Records from a data collection:
..............................

Here is a tiny trained network, its code and every weight. The questions are about switching its units off for an input and a class, where a switched-off unit gives its printed mean instead of its output.

import numpy as np


def w(rows, s, z=0):
    codes = np.array(rows[::2]) - 128.0
    scale = np.full(codes.shape[1], s)
    scale[-1] = z or s
    return codes * scale


def norm(h):
    return h / np.sqrt((h * h).mean(-1, keepdims=True) + 1e-5)


def f(y):
    return y / 2 * (1 + np.tanh(0.7978845608 * (y + 0.044715 * y**3)))


def log_softmax(a):
    a = a - a.max(-1, keepdims=True)
    return a - np.log(np.exp(a).sum(-1, keepdims=True))


def net(x, mask):
    res = np.array(x, float).reshape(1, 7) / 4 @ E
    u = 0
    for l in range(3):
        y = f(norm(res) @ A[l][:, :-1].T + A[l][:, -1])
        res = res + np.where(mask[u : u + 12], y, B[l][:, -1]) @ B[l][:, :-1]
        u += 12
    return log_softmax(norm(res)[-1] @ U[:, :-1].T + U[:, -1])


A, B = {}, {}
E = w([
[171,85,110,109,186,84,191,3],'x0',
[130,128,132,123,135,133,133,134],'x1',
[241,167,112,112,17,104,206,156],'x2',
[129,128,131,127,131,124,129,132],'x3',
[125,136,127,116,131,137,132,126],'x4',
[129,253,85,253,204,116,177,151],'x5',
[121,136,129,112,133,125,135,134],'x6',
],0.016)
A[0] = w([
[91,144,93,124,91,172,3,255,50],'L0N1',
[86,187,175,209,214,158,124,118,94],'L0N2',
[5,77,134,157,183,133,111,131,6],'L0N3',
[157,175,142,125,114,202,89,186,84],'L0N4',
[21,13,180,61,144,155,76,110,106],'L0N5',
[117,84,66,134,134,69,143,59,48],'L0N6',
[54,161,166,106,74,223,37,231,74],'L0N7',
[119,61,128,96,101,169,125,120,38],'L0N8',
[180,52,118,81,229,116,146,11,80],'L0N9',
[157,86,81,131,143,168,164,176,104],'L0N10',
[193,89,128,74,55,152,135,149,130],'L0N11',
[55,93,140,148,202,133,63,131,13],'L0N12',
],0.0097,0.012)
B[0] = w([
[87,47,252,205,141,80,224,139,198],'L0N1',
[144,159,35,82,132,107,95,139,204],'L0N2',
[105,142,127,86,192,232,100,109,152],'L0N3',
[98,114,111,132,109,76,162,91,153],'L0N4',
[172,117,7,102,136,138,76,159,254],'L0N5',
[102,138,172,129,142,117,156,126,134],'L0N6',
[35,74,130,152,103,77,214,106,221],'L0N7',
[129,117,103,95,144,84,119,160,136],'L0N8',
[59,74,188,166,134,106,200,108,210],'L0N9',
[143,136,110,151,109,147,146,133,120],'L0N10',
[169,145,88,74,99,114,91,141,203],'L0N11',
[88,136,97,100,175,201,93,101,154],'L0N12',
],0.012,0.0096)
A[1] = w([
[111,133,246,164,95,173,101,210,78],'L1N1',
[142,129,101,92,158,140,143,81,69],'L1N2',
[161,76,98,104,174,100,183,43,59],'L1N3',
[253,174,155,112,34,79,130,170,2],'L1N4',
[130,136,170,93,119,80,162,149,34],'L1N5',
[169,127,122,121,83,178,157,129,46],'L1N6',
[170,103,143,142,159,139,139,171,80],'L1N7',
[119,139,148,133,116,139,118,104,42],'L1N8',
[137,131,183,132,140,164,116,106,70],'L1N9',
[126,109,141,133,135,162,197,15,21],'L1N10',
[85,82,254,167,119,110,222,63,55],'L1N11',
[84,72,93,131,173,93,101,136,81],'L1N12',
],0.012,0.0068)
B[1] = w([
[46,43,112,174,102,64,183,146,150],'L1N1',
[98,154,197,125,103,113,113,183,148],'L1N2',
[54,122,162,164,83,103,180,198,217],'L1N3',
[136,233,179,106,73,231,198,4,231],'L1N4',
[128,134,152,86,211,142,152,126,132],'L1N5',
[173,101,142,156,112,151,130,60,136],'L1N6',
[127,104,107,145,143,119,129,78,108],'L1N7',
[79,100,85,85,211,146,102,100,103],'L1N8',
[106,80,42,153,169,148,125,64,106],'L1N9',
[72,83,152,178,89,124,140,190,165],'L1N10',
[44,68,125,140,168,63,184,187,253],'L1N11',
[181,175,252,145,107,174,157,91,237],'L1N12',
],0.011,0.0066)
A[2] = w([
[144,201,85,187,140,126,148,146,67],'L2N1',
[188,59,118,60,82,108,67,128,30],'L2N2',
[128,107,129,105,129,95,104,114,99],'L2N3',
[130,126,127,128,141,58,126,65,52],'L2N4',
[68,124,142,131,171,148,78,88,5],'L2N5',
[158,197,63,196,179,114,111,144,17],'L2N6',
[143,103,101,113,174,86,189,105,26],'L2N7',
[147,97,104,99,115,106,105,127,3],'L2N8',
[138,194,73,159,144,97,119,154,99],'L2N9',
[54,95,131,118,243,185,3,120,68],'L2N10',
[136,52,137,38,55,127,55,118,69],'L2N11',
[106,133,136,142,101,138,133,142,32],'L2N12',
],0.015,0.0049)
B[2] = w([
[89,82,144,73,178,121,81,126,201],'L2N1',
[125,138,88,138,227,130,70,134,206],'L2N2',
[123,169,118,104,145,127,126,147,137],'L2N3',
[105,166,118,119,121,91,124,159,125],'L2N4',
[149,129,127,88,68,134,158,102,169],'L2N5',
[149,75,111,91,184,124,47,134,196],'L2N6',
[105,107,158,165,109,143,110,150,149],'L2N7',
[125,128,150,127,138,140,94,118,139],'L2N8',
[148,63,138,134,174,164,85,164,184],'L2N9',
[221,210,136,116,4,152,216,55,254],'L2N10',
[121,136,110,192,226,112,51,174,248],'L2N11',
[130,91,142,121,150,126,144,106,127],'L2N12',
],0.015,0.0098)
U = w([
[39,92,177,163,87,69,199,159,211],'0',
[207,200,146,89,45,179,167,59,9],'1',
[151,124,118,109,196,124,8,131,178],'2',
],0.017,0.0011)

Each question gives the input, the list of numbers given to net, and the class t.
The units are the neurons (one row each of A and B). Each row of codes is followed by its name. A weight is (code - 128) times the scale printed after its matrix; where a second scale follows, it is the last column's (A, B and U).
mask holds one flag per neuron, layer by layer. A switched-off neuron (its flag False) gives its mean, the last column of its row in B, instead of its output. The means were averaged over made-up inputs and are rounded, as every weight is.
A unit's drop is (log p(t) with every unit on - log p(t) with that unit switched off) / (log p(t) with every unit on - log p(t) with every unit switched off).
The circuit of an input: a set's keep is (log p(t) with only the set's units on - log p(t) with every unit switched off) / (log p(t) with every unit on - log p(t) with every unit switched off). Starting from the 12 units with the biggest drops (on a tie, the unit counted first), units are removed one at a time, each time the one whose removal leaves the highest keep (on an exact tie, the one counted first), for as long as the keep stays at least 0.8.
circuit, biggest first: the units of the circuit, biggest drop first
unit that matters most: the unit with the biggest drop
top k neurons: the k neurons with the biggest drops, biggest first
top k neurons in layer l: the k neurons of layer l with the biggest drops, biggest first
drop of u: that unit's drop, to one decimal
input [8,-6,-8,8,-5,-8,-1], class 0: circuit, biggest first -> [L0N9]
input [6,6,-4,-6,1,-6,4], class 0: top 3 neurons -> [L0N9; L1N3; L0N2]
input [7,4,-7,6,5,-4,-7], class 0: top 2 neurons in layer 1 -> [L1N3; L1N10]
input [0,2,5,-3,-2,-7,-3], class 2: top 3 neurons -> [L2N11; L2N10; L2N2]
input [5,-2,-6,-6,3,-6,3], class 1: circuit, biggest first -> [L2N10; L0N7]
input [4,-7,7,7,6,8,-6], class 2: circuit, biggest first -> [L2N1; L2N6]
input [6,-4,4,-2,-8,-7,2], class 2: top 3 neurons -> [L0N11; L0N1; L0N7]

..............................

→ Exercise brief: Which lines of the entries contain "array"? Count them and write only the number.

→ Output for this exercise: 2